- [Dataset excerpts]:
Each row below holds a small network's activations on one input, seen along a few directions.
In each table, some parts of the input vary, and every possible input appears once, in random order.
Descriptions start from the smaller parts, as in this example, which fits no table here: one of 2 separate values, together with either a single point or one of 9 places along a line or (one of 5 places around a ring, together with one of 6 places along a line).
Shared parts are said once, and a part with two or three values counts as separate values.
In the rows, zero is written as 128.

Table:
row 1: [160 189 115 113 140 124  96  64 137  92 128  81 113  87 168 108 119 120]
row 2: [138  69 137 140 101  82 168 138 118 146 137 163 167 182  90 156 134 102]
row 3: [192  74  79 135 107 112 133  85  75 161 120  94 125 138 148 123 121 126]
row 4: [181 127  77 142 107 110 125  95 123 130 143 123 128 161 191 106  96 116]
row 5: [134 212 176  97 166 126 120 186 175 104  86 128 118  50 147 139 118 121]
row 6: [ 41  47  47 190 120 200 125  92  48 135 233 133  82 176  87 128 165 184]
row 7: [166 147 112 123 126 164 110  88  96 100 103  74 134  61 162 151 145 118]
row 8: [ 11  87  56 159 110 212  99 135  99 120 219 140  79 188 126  77 148 181]
row 9: [114 133 153 123 109 106 135 134 178 159 124 173 155 216 130 103 106  97]
row 10: [119 165 207  92 144  69 135 175 197 127  88 169 146 129  94 115 111 121]
row 11: [143 117 193 114 140  81 153 169 152 142  86 154 161 114  69 160 138 114]
row 12: [137 168 184 107 166 151 137 174 137 121  69 104 128  34 124 171 137 136]
The inputs of row 6 and row 8 match in every part but one. If row 2 is changed in the same way as row 6 into row 8, which row does it become?
> row 9
What do these inputs look like to the network?
> one of 2 separate values, together with either a single point or one of 5 places around a ring
Which other rows does row 5 become when the place on the ring of 5 takes its other values? List them by row number.
> row 1, row 4, row 9, row 10
Which other rows does row 1 become when the choice among 2 separate values takes its other values? List them by row number.
> row 7

Table:
row 13: [123 144 187 107 144  90 149 163 166 144  95 152 142 122  96 135 120 128]
row 14: [ 91  70  90 152  98 161 120 136  90 147 173 146 127 223 126 115 123 141]
row 15: [ 82 114 145 130 136 129 136 160 136 138 143 154 120 156  92 129 131 145]
row 16: [178 144 179  97 125  68 149 130 168 141  68 129 160 115 130 129 109  99]
row 17: [131  95  46 161  96 185 102  80  71 109 176 103 115 156 172 115 136 136]
row 18: [106  78  73 161  98 169 121 119  78 139 173 133 124 194 148 118 125 139]
row 19: [132 149 176 105 141  94 142 149 162 128  90 139 137 103 109 131 122 129]
row 20: [129 121  69 151 117 178 105  98  86 108 165 104 110 121 154 129 141 133]
row 21: [112 137 111 137 137 147 119 126 122 122 143 124 116 109 121 132 145 135]
row 22: [117 115  83 148 121 165 114 114  95 127 163 120 109 142 138 127 137 137]
row 23: [203 170 154 101 132  78 131 102 161 117  75  99 154  79 157 133 116  91]
row 24: [130 150 138 128 145 126 131 129 139 124 125 130 123  95 125 134 129 127]
row 25: [ 87  90 115 140 119 154 125 152 101 147 161 145 118 188 109 127 129 143]
row 26: [ 98 124 125 133 131 141 129 145 125 134 140 139 119 130 112 126 137 139]
row 27: [157 171 154 115 149 104 130 119 161 103  98 111 136  62 131 140 135 120]
row 28: [ 99  97 101 145 119 159 127 129  93 135 160 134 113 162 128 129 129 144]
row 29: [115 142 151 118 140 117 136 146 141 134 120 143 122 121 114 129 123 131]
row 30: [ 99 122 163 118 140 113 141 156 147 140 120 152 126 138  95 127 127 142]
row 31: [120  89  55 156  99 175 105 102  76 127 178 116 115 177 158 113 131 135]
row 32: [164 135 193  94 128  59 155 151 173 148  70 141 162 142 114 129 105 100]
row 33: [141 158 126 125 141 131 116 110 139 107 122 114 119  80 136 130 137 126]
row 34: [125 140 102 140 135 159 113 107 114 103 148 105 114  86 142 132 144 135]
row 35: [145 156 168 111 146 103 135 130 161 117  97 122 135  78 120 134 129 128]
row 36: [190 159 166  99 133  68 140 117 166 133  73 114 156  95 143 130 112  89]
What do these inputs look like to the network?
> one of 4 places along a line, together with one of 6 places along a line
The inputs of row 18 and row 31 match in every part but the place on the line of 4. If row 16 is changed in the same way as row 18 into row 31, which row does it become?
> row 36
Which other rows does row 30 become when the place on the line of 6 takes its other values? List them by row number.
> row 13, row 14, row 15, row 25, row 32
Which other rows does row 33 become when the place on the line of 4 takes its other values? List them by row number.
> row 24, row 29, row 30
Which other rows does row 25 become when the place on the line of 4 takes its other values? List them by row number.
> row 20, row 22, row 28

Table:
row 37: [217 109  79 115  78 104 100  71 100 145 105  83 172 184 187 105 112  76]
row 38: [159 180 140 120 141 110 128 117 147 110 109  90 142  53 147 125 124 127]
row 39: [193 171 159 107 167  83 129 109 171 115  68 102 142  37 136 152 135 115]
row 40: [ 94 126 152 140 129 143 131 174 120 133 139 166 123 155 105 127 112 158]
row 41: [169  89 141 119  70  98 145 149 108 188 107 136 183 246 145 108  81  93]
row 42: [143 137 102 149 141 150 118 105 125  86 157 103 111  99 152 138 134 140]
row 43: [ 89 129 165 108 136 108 141 149 154 134 118 160 119 144 101 122 123 135]
row 44: [114 150 189 115 146  86 147 149 164 155 112 140 148 125  77 125 123 125]
row 45: [ 62 103 119 132 120 155 133 163 105 134 152 177  98 166 110 126 129 149]
row 46: [ 52  72 102 154 113 195 126 158  80 153 170 153  99 178  98 118 141 167]
row 47: [136 145 208  89 146  63 167 163 178 153  72 154 143  96  80 147 129  97]
row 48: [113  88  52 175 135 200  98  91  93  89 185 106 103 127 147 145 166 156]
row 49: [112 129  72 147 132 162 112  93 104  92 175 109  98 107 150 132 148 137]
row 50: [140 165 112 122 136 134 117 100 143 104 123 114 112  75 158 122 135 119]
What do these inputs look like to the network?
> one of 2 separate values, together with either a single point or one of 6 places along a line
The inputs of row 42 and row 40 match in every part but the choice among 2 separate values. If row 48 is changed in the same way as row 42 into row 40, which row does it become?
> row 46
Which other rows does row 50 become when the choice among 2 separate values takes its other values? List them by row number.
> row 43

Table:
row 51: [126  91  50 162 100 178 108 108  73 126 177 117 118 175 163 123 134 136]
row 52: [100 160 177 110 161 106 148 163 160 134 110 146 119  79  94 140 133 135]
row 53: [206 187 168  96 142  66 121  94 179 112  73 102 142  82 160 114 101 100]
row 54: [ 83  79  26 167  96 210  84 119  59 141 202 137  88 205 151 103 138 148]
row 55: [165 170 186  86 139  62 136 159 189 147  74 148 147 136 126 113  98  99]
row 56: [144 176 161 113 162 112 128 111 160  85 109 102 120  27 128 142 137 141]
row 57: [163 131 162 119 141 104 147  99 139  99  91  84 150  46 125 156 140 127]
row 58: [104  97  23 172 103 211  82  65  61 108 201 102  91 170 173 102 135 160]
row 59: [119 169 165 109 157 117 138 158 156 124 107 141 124  62  97 147 138 124]
row 60: [ 79  61  82 158  95 167 120 132  83 140 183 144 124 230 131 112 124 156]
row 61: [134 186 187  98 155  79 132 154 191 138  84 151 129  98 112 108 112 114]
row 62: [164 205 174  98 159  82 123 133 192 118  86 126 125  63 134 111 118 113]
row 63: [ 69  65  37 167  95 204  95 122  61 139 206 142  88 220 140  94 131 161]
row 64: [113  71  52 160  96 182 109 123  70 144 177 136 113 197 149 121 137 132]
row 65: [ 56  73  55 166  93 193 100 123  72 136 214 148 103 244 131  90 124 167]
row 66: [145 109 192 103 117  66 172 148 160 144  81 136 173 151 106 145 108 111]
row 67: [126 108 178 115 131 106 168 148 132 140  89 131 154  99  94 160 137 127]
row 68: [134  92  46 168 101 182 107  74  77 108 181 100 119 161 173 120 135 137]
row 69: [134 179 159 115 161 118 133 138 161 103 100 124 118  43 118 142 142 131]
row 70: [ 85 147 194 109 163  98 152 166 169 131 106 148 127  94  80 138 130 149]
row 71: [151 196 176  98 156  86 123 150 190 135  86 153 122  81 121 114 118 103]
row 72: [123 181 212  94 156  68 141 158 202 137  89 161 139 119 105 108 103 129]
row 73: [182 123 160 102 117  81 152 137 146 143  74 122 166 109 128 154 122  93]
row 74: [167 213 175  94 160  82 119 100 188  95  88 113 134  47 146 116 114 112]
row 75: [ 58  76  64 171 113 209 114 134  65 129 209 137  95 186 115 129 148 163]
row 76: [186 172 169  92 138  64 129 152 184 152  77 139 142 119 132 113 108  82]
row 77: [ 97  97  43 177 127 212  97  84  67 100 200  95  88 130 146 129 154 158]
row 78: [148 159 204  90 134  50 150 165 188 151  81 158 150 154 113 112  92 101]
row 79: [ 71  83  51 170 116 212 107 134  61 134 205 134  94 170 125 136 153 152]
row 80: [ 46  75  79 170 117 196 112 135  71 130 207 143 104 205 104 122 146 173]
row 81: [106 102 197 112 134  95 173 156 145 137  90 140 159 118  79 159 131 138]
row 82: [194 139 155 105 122  81 146 113 142 128  72 108 169  95 140 156 123  90]
row 83: [156 132 168 118 134 108 154 130 135 118  83 115 154  67 117 164 139 123]
row 84: [202 141 156 107 123  81 144  88 148 110  75  88 166  79 155 146 120  97]
row 85: [170 113 172 102 120  73 158 138 148 156  72 131 165 131 119 142 116 100]
row 86: [ 96  94  23 170 102 208  86 107  57 124 205 123  94 185 166 102 135 150]
row 87: [143 114 166 120 132 113 158 145 129 138  90 119 150  81  98 162 148 116]
row 88: [ 92  71  63 162  90 176 123 125  72 139 186 139 120 215 144 115 131 140]
row 89: [196 188 168 100 142  72 128 123 174 132  77 125 149 101 148 123 110  80]
row 90: [ 87  94  46 176 123 213 105 111  63 113 203 115  90 148 136 137 155 151]
The inputs of row 83 and row 81 match in every part but one. If row 90 is changed in the same way as row 83 into row 81, which row does it become?
> row 80
The inputs of row 72 and row 74 match in every part but one. If row 66 is changed in the same way as row 72 into row 74, which row does it become?
> row 84
What do these inputs look like to the network?
> one of 5 places along a line, together with either one of 3 separate values or one of 5 places around a ring
A walk changes only the place on the ring of 5. It starts at row 82 and steps to row 89. List the rest of the walk in order.
> row 62, row 69, row 83
A walk changes only the place on the line of 5. It starts at row 78 and steps to row 55. List the rest of the walk in order.
> row 76, row 89, row 53
Which other rows does row 54 become when the choice among 3 separate values takes its other values? List them by row number.
> row 64, row 79
A walk changes only the place on the line of 5. It starts at row 56 and steps to row 69. List the rest of the walk in order.
> row 59, row 52, row 70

- [What is needed]: Nothing beyond the line that contains "row 2: [138" belongs in the answer; reproduce the entries exactly from their first line through it.

- [Answer for this exercise]:
Each row below holds a small network's activations on one input, seen along a few directions.
In each table, some parts of the input vary, and every possible input appears once, in random order.
Descriptions start from the smaller parts, as in this example, which fits no table here: one of 2 separate values, together with either a single point or one of 9 places along a line or (one of 5 places around a ring, together with one of 6 places along a line).
Shared parts are said once, and a part with two or three values counts as separate values.
In the rows, zero is written as 128.

Table:
row 1: [160 189 115 113 140 124  96  64 137  92 128  81 113  87 168 108 119 120]
row 2: [138  69 137 140 101  82 168 138 118 146 137 163 167 182  90 156 134 102]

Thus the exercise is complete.